→ Exercise description
Scan the records for the word "return". Report each line where it occurs.
== Excerpted records ==
Below is a small trained network, with its code and all its weights. Each question gives an input and a target symbol and asks what happens when units are switched off, that is, made to give their printed mean instead of their output.

import numpy as np


def w(rows, s, z=0):
    codes = np.array(rows[::2]) - 128.0
    scale = np.full(codes.shape[1], s)
    scale[-1] = z or s
    return codes * scale


def f(y):
    return y / 2 * (1 + np.tanh(0.7978845608 * (y + 0.044715 * y**3)))


def softmax(a):
    e = np.exp(a - a.max(-1, keepdims=True))
    return e / e.sum(-1, keepdims=True)


def log_softmax(a):
    a = a - a.max(-1, keepdims=True)
    return a - np.log(np.exp(a).sum(-1, keepdims=True))


def net(x, mask):
    ids = ['βζηθλμξσψω'.index(c) for c in x.split()]
    T = len(ids)
    res = E[ids] + P[:T]
    u = 0
    for l in range(3):
        q, k, v = (res @ M[l].T for M in (Q, K, V))
        z = softmax(np.where(np.tri(T) > 0, q @ k.T / 2**0.5, -1e9)) @ v
        res = res + np.where(mask[u], z, O[l][:, -1]) @ O[l][:, :-1]
        u += 1
        y = f(res @ A[l][:, :-1].T + A[l][:, -1])
        res = res + np.where(mask[u : u + 8], y, B[l][:, -1]) @ B[l][:, :-1]
        u += 8
    return log_softmax(res[-1] @ U[:, :-1].T + U[:, -1])


Q, K, V, O, A, B = {}, {}, {}, {}, {}, {}
E = w([
[100,192,70,113,213,79,42,97,90],'β',
[152,132,217,211,215,138,56,138,91],'ζ',
[75,151,194,154,162,16,173,81,168],'η',
[2,207,171,71,102,128,110,184,94],'θ',
[196,234,113,94,112,115,69,226,147],'λ',
[35,58,162,96,46,124,100,138,67],'μ',
[139,85,149,103,95,68,202,135,147],'ξ',
[96,148,196,42,171,191,128,210,197],'σ',
[62,155,176,155,107,166,14,176,223],'ψ',
[160,198,100,226,2,30,74,155,150],'ω',
],0.015)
===
→ Written reply
    return codes * scale
    return y / 2 * (1 + np.tanh(0.7978845608 * (y + 0.044715 * y**3)))
    return e / e.sum(-1, keepdims=True)
    return a - np.log(np.exp(a).sum(-1, keepdims=True))
    return log_softmax(res[-1] @ U[:, :-1].T + U[:, -1])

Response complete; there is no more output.